**** TASK INPUT ****

Here is a tiny trained network, its code and every weight. The questions are about switching its units off for an input and a class, where a switched-off unit gives its printed mean instead of its output.

import numpy as np


def w(rows, s, z=0):
    codes = np.array(rows[::2]) - 128.0
    scale = np.full(codes.shape[1], s)
    scale[-1] = z or s
    return codes * scale


def norm(h):
    return h / np.sqrt((h * h).mean(-1, keepdims=True) + 1e-5)


def f(y):
    return np.maximum(y, 0)


def log_softmax(a):
    a = a - a.max(-1, keepdims=True)
    return a - np.log(np.exp(a).sum(-1, keepdims=True))


def net(x, mask):
    res = np.array(x, float).reshape(1, 8) / 4 @ E
    u = 0
    for l in range(3):
        y = f(norm(res) @ A[l][:, :-1].T + A[l][:, -1])
        res = res + np.where(mask[u : u + 11], y, B[l][:, -1]) @ B[l][:, :-1]
        u += 11
    return log_softmax(norm(res)[-1] @ U[:, :-1].T + U[:, -1])


A, B = {}, {}
E = w([
[123,154,153,131],'x0',
[65,161,106,126],'x1',
[181,110,208,105],'x2',
[195,139,117,157],'x3',
[64,75,225,89],'x4',
[112,97,141,254],'x5',
[132,198,132,121],'x6',
[115,203,127,111],'x7',
],0.0078)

****

→ **WORK INSTRUCTION**:
Lines from the top of the data above through the line with "y = f(norm(res)", both ends included: copy them exactly, nothing more.

→ **RESULT FOR THIS TASK**:
Here is a tiny trained network, its code and every weight. The questions are about switching its units off for an input and a class, where a switched-off unit gives its printed mean instead of its output.

import numpy as np


def w(rows, s, z=0):
    codes = np.array(rows[::2]) - 128.0
    scale = np.full(codes.shape[1], s)
    scale[-1] = z or s
    return codes * scale


def norm(h):
    return h / np.sqrt((h * h).mean(-1, keepdims=True) + 1e-5)


def f(y):
    return np.maximum(y, 0)


def log_softmax(a):
    a = a - a.max(-1, keepdims=True)
    return a - np.log(np.exp(a).sum(-1, keepdims=True))


def net(x, mask):
    res = np.array(x, float).reshape(1, 8) / 4 @ E
    u = 0
    for l in range(3):
        y = f(norm(res) @ A[l][:, :-1].T + A[l][:, -1])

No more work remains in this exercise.